--- Source records ---
In the data rows, the value 128 means zero.
Some points, each followed by its number:
[84, 147, 64, 165, 179, 92, 73, 175, 87, 82, 160, 175, 121, 159, 87, 181, 74, 177, 97, 81, 103, 94, 87, 68, 184, 189, 95, 108, 151, 157, 79, 91] 0
[100, 75, 174, 170, 86, 184, 88, 98, 140, 66, 165, 118, 135, 85, 126, 91, 134, 158, 73, 186, 185, 82, 150, 97, 103, 109, 166, 71, 116, 176, 166, 184] 1
[77, 94, 174, 171, 106, 98, 118, 183, 184, 169, 172, 176, 98, 82, 83, 154, 79, 179, 87, 80, 87, 80, 76, 134, 85, 110, 82, 101, 177, 177, 80, 83] 2
[140, 163, 158, 149, 175, 113, 91, 77, 90, 179, 121, 79, 109, 95, 92, 62, 128, 156, 178, 85, 93, 95, 127, 141, 87, 101, 82, 178, 158, 136, 166, 88] 3
[172, 193, 144, 68, 68, 103, 173, 141, 169, 62, 62, 69, 103, 187, 79, 118, 107, 137, 195, 126, 99, 184, 192, 190, 88, 71, 195, 98, 62, 67, 188, 87] 4
[156, 158, 116, 152, 108, 77, 74, 163, 138, 166, 172, 176, 130, 90, 71, 178, 114, 73, 166, 79, 88, 94, 177, 112, 93, 161, 79, 88, 178, 169, 77, 84] 5
[178, 113, 163, 108, 139, 141, 164, 94, 88, 110, 104, 86, 166, 144, 172, 142, 177, 73, 94, 186, 186, 148, 171, 135, 135, 114, 152, 101, 93, 106, 163, 181] 6
[185, 84, 152, 98, 136, 75, 143, 180, 171, 68, 163, 162, 119, 181, 70, 95, 94, 76, 192, 85, 105, 184, 178, 186, 155, 72, 83, 77, 171, 72, 93, 87] 7
[153, 99, 96, 109, 151, 184, 146, 141, 136, 109, 167, 147, 113, 144, 138, 108, 167, 149, 123, 123, 123, 143, 115, 88, 123, 118, 103, 149, 135, 112, 120, 127] 8
[77, 76, 160, 171, 196, 195, 156, 63, 138, 67, 122, 175, 189, 82, 97, 210, 184, 155, 169, 179, 185, 91, 81, 70, 185, 98, 169, 120, 103, 177, 92, 184] 9
[86, 128, 64, 170, 194, 92, 73, 163, 162, 130, 171, 175, 121, 95, 169, 185, 73, 114, 108, 79, 87, 79, 94, 109, 117, 187, 79, 182, 178, 177, 76, 88] 10
[109, 78, 137, 171, 162, 129, 111, 74, 90, 174, 170, 170, 185, 81, 185, 147, 121, 115, 73, 161, 180, 79, 89, 64, 183, 182, 79, 83, 154, 177, 79, 184] 11
[110, 143, 131, 163, 125, 80, 84, 174, 138, 169, 130, 164, 100, 116, 82, 125, 73, 135, 121, 81, 87, 82, 96, 120, 86, 147, 89, 84, 178, 168, 79, 83] 12
[145, 151, 142, 138, 136, 70, 110, 176, 170, 143, 134, 119, 83, 133, 103, 71, 76, 155, 96, 81, 86, 120, 147, 184, 86, 91, 83, 75, 165, 122, 81, 84] 13
[181, 80, 159, 127, 119, 82, 155, 152, 130, 105, 144, 148, 130, 141, 116, 84, 125, 87, 146, 125, 137, 144, 139, 139, 166, 118, 85, 80, 170, 108, 118, 125] 14
[136, 79, 155, 170, 90, 81, 166, 127, 101, 180, 150, 86, 150, 81, 195, 75, 148, 136, 82, 187, 186, 80, 100, 158, 185, 188, 85, 147, 142, 117, 178, 185] 15
[78, 102, 65, 169, 172, 94, 75, 159, 171, 169, 172, 176, 108, 80, 162, 148, 144, 178, 133, 81, 87, 80, 78, 71, 175, 188, 79, 183, 178, 177, 77, 154] 16
[115, 101, 133, 169, 175, 124, 114, 134, 162, 133, 171, 143, 134, 85, 181, 126, 115, 163, 79, 122, 141, 119, 117, 96, 180, 145, 86, 166, 134, 147, 119, 169] 17
[86, 88, 154, 171, 182, 149, 95, 170, 172, 177, 172, 174, 109, 81, 167, 110, 177, 177, 95, 94, 150, 81, 78, 83, 174, 184, 82, 185, 171, 177, 98, 178] 18
[77, 117, 66, 172, 159, 85, 72, 157, 164, 170, 173, 174, 112, 81, 122, 148, 132, 180, 148, 81, 88, 79, 80, 75, 176, 187, 81, 172, 178, 177, 78, 129] 19
[104, 149, 83, 163, 92, 76, 107, 92, 70, 148, 70, 141, 188, 110, 76, 185, 138, 61, 190, 126, 183, 123, 119, 87, 185, 169, 172, 108, 156, 170, 78, 117] 20
[185, 112, 175, 71, 126, 170, 81, 180, 178, 98, 88, 83, 75, 186, 85, 60, 83, 174, 175, 83, 87, 179, 82, 110, 86, 75, 181, 83, 153, 149, 187, 84] 21
[83, 90, 154, 170, 196, 108, 77, 61, 90, 177, 169, 175, 184, 79, 189, 135, 164, 87, 81, 159, 181, 79, 151, 64, 184, 183, 81, 130, 118, 177, 79, 185] 22
[185, 166, 105, 155, 126, 63, 93, 182, 163, 133, 170, 167, 133, 158, 71, 62, 73, 140, 118, 83, 90, 183, 167, 161, 119, 88, 80, 77, 176, 69, 80, 85] 23
[80, 77, 174, 170, 187, 194, 177, 105, 174, 63, 171, 175, 188, 80, 182, 202, 190, 177, 123, 187, 186, 88, 79, 78, 184, 110, 160, 163, 69, 176, 162, 186] 24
---
What to do:
The answer should contain every line of the data, unchanged.

Result:
In the data rows, the value 128 means zero.
Some points, each followed by its number:
[84, 147, 64, 165, 179, 92, 73, 175, 87, 82, 160, 175, 121, 159, 87, 181, 74, 177, 97, 81, 103, 94, 87, 68, 184, 189, 95, 108, 151, 157, 79, 91] 0
[100, 75, 174, 170, 86, 184, 88, 98, 140, 66, 165, 118, 135, 85, 126, 91, 134, 158, 73, 186, 185, 82, 150, 97, 103, 109, 166, 71, 116, 176, 166, 184] 1
[77, 94, 174, 171, 106, 98, 118, 183, 184, 169, 172, 176, 98, 82, 83, 154, 79, 179, 87, 80, 87, 80, 76, 134, 85, 110, 82, 101, 177, 177, 80, 83] 2
[140, 163, 158, 149, 175, 113, 91, 77, 90, 179, 121, 79, 109, 95, 92, 62, 128, 156, 178, 85, 93, 95, 127, 141, 87, 101, 82, 178, 158, 136, 166, 88] 3
[172, 193, 144, 68, 68, 103, 173, 141, 169, 62, 62, 69, 103, 187, 79, 118, 107, 137, 195, 126, 99, 184, 192, 190, 88, 71, 195, 98, 62, 67, 188, 87] 4
[156, 158, 116, 152, 108, 77, 74, 163, 138, 166, 172, 176, 130, 90, 71, 178, 114, 73, 166, 79, 88, 94, 177, 112, 93, 161, 79, 88, 178, 169, 77, 84] 5
[178, 113, 163, 108, 139, 141, 164, 94, 88, 110, 104, 86, 166, 144, 172, 142, 177, 73, 94, 186, 186, 148, 171, 135, 135, 114, 152, 101, 93, 106, 163, 181] 6
[185, 84, 152, 98, 136, 75, 143, 180, 171, 68, 163, 162, 119, 181, 70, 95, 94, 76, 192, 85, 105, 184, 178, 186, 155, 72, 83, 77, 171, 72, 93, 87] 7
[153, 99, 96, 109, 151, 184, 146, 141, 136, 109, 167, 147, 113, 144, 138, 108, 167, 149, 123, 123, 123, 143, 115, 88, 123, 118, 103, 149, 135, 112, 120, 127] 8
[77, 76, 160, 171, 196, 195, 156, 63, 138, 67, 122, 175, 189, 82, 97, 210, 184, 155, 169, 179, 185, 91, 81, 70, 185, 98, 169, 120, 103, 177, 92, 184] 9
[86, 128, 64, 170, 194, 92, 73, 163, 162, 130, 171, 175, 121, 95, 169, 185, 73, 114, 108, 79, 87, 79, 94, 109, 117, 187, 79, 182, 178, 177, 76, 88] 10
[109, 78, 137, 171, 162, 129, 111, 74, 90, 174, 170, 170, 185, 81, 185, 147, 121, 115, 73, 161, 180, 79, 89, 64, 183, 182, 79, 83, 154, 177, 79, 184] 11
[110, 143, 131, 163, 125, 80, 84, 174, 138, 169, 130, 164, 100, 116, 82, 125, 73, 135, 121, 81, 87, 82, 96, 120, 86, 147, 89, 84, 178, 168, 79, 83] 12
[145, 151, 142, 138, 136, 70, 110, 176, 170, 143, 134, 119, 83, 133, 103, 71, 76, 155, 96, 81, 86, 120, 147, 184, 86, 91, 83, 75, 165, 122, 81, 84] 13
[181, 80, 159, 127, 119, 82, 155, 152, 130, 105, 144, 148, 130, 141, 116, 84, 125, 87, 146, 125, 137, 144, 139, 139, 166, 118, 85, 80, 170, 108, 118, 125] 14
[136, 79, 155, 170, 90, 81, 166, 127, 101, 180, 150, 86, 150, 81, 195, 75, 148, 136, 82, 187, 186, 80, 100, 158, 185, 188, 85, 147, 142, 117, 178, 185] 15
[78, 102, 65, 169, 172, 94, 75, 159, 171, 169, 172, 176, 108, 80, 162, 148, 144, 178, 133, 81, 87, 80, 78, 71, 175, 188, 79, 183, 178, 177, 77, 154] 16
[115, 101, 133, 169, 175, 124, 114, 134, 162, 133, 171, 143, 134, 85, 181, 126, 115, 163, 79, 122, 141, 119, 117, 96, 180, 145, 86, 166, 134, 147, 119, 169] 17
[86, 88, 154, 171, 182, 149, 95, 170, 172, 177, 172, 174, 109, 81, 167, 110, 177, 177, 95, 94, 150, 81, 78, 83, 174, 184, 82, 185, 171, 177, 98, 178] 18
[77, 117, 66, 172, 159, 85, 72, 157, 164, 170, 173, 174, 112, 81, 122, 148, 132, 180, 148, 81, 88, 79, 80, 75, 176, 187, 81, 172, 178, 177, 78, 129] 19
[104, 149, 83, 163, 92, 76, 107, 92, 70, 148, 70, 141, 188, 110, 76, 185, 138, 61, 190, 126, 183, 123, 119, 87, 185, 169, 172, 108, 156, 170, 78, 117] 20
[185, 112, 175, 71, 126, 170, 81, 180, 178, 98, 88, 83, 75, 186, 85, 60, 83, 174, 175, 83, 87, 179, 82, 110, 86, 75, 181, 83, 153, 149, 187, 84] 21
[83, 90, 154, 170, 196, 108, 77, 61, 90, 177, 169, 175, 184, 79, 189, 135, 164, 87, 81, 159, 181, 79, 151, 64, 184, 183, 81, 130, 118, 177, 79, 185] 22
[185, 166, 105, 155, 126, 63, 93, 182, 163, 133, 170, 167, 133, 158, 71, 62, 73, 140, 118, 83, 90, 183, 167, 161, 119, 88, 80, 77, 176, 69, 80, 85] 23
[80, 77, 174, 170, 187, 194, 177, 105, 174, 63, 171, 175, 188, 80, 182, 202, 190, 177, 123, 187, 186, 88, 79, 78, 184, 110, 160, 163, 69, 176, 162, 186] 24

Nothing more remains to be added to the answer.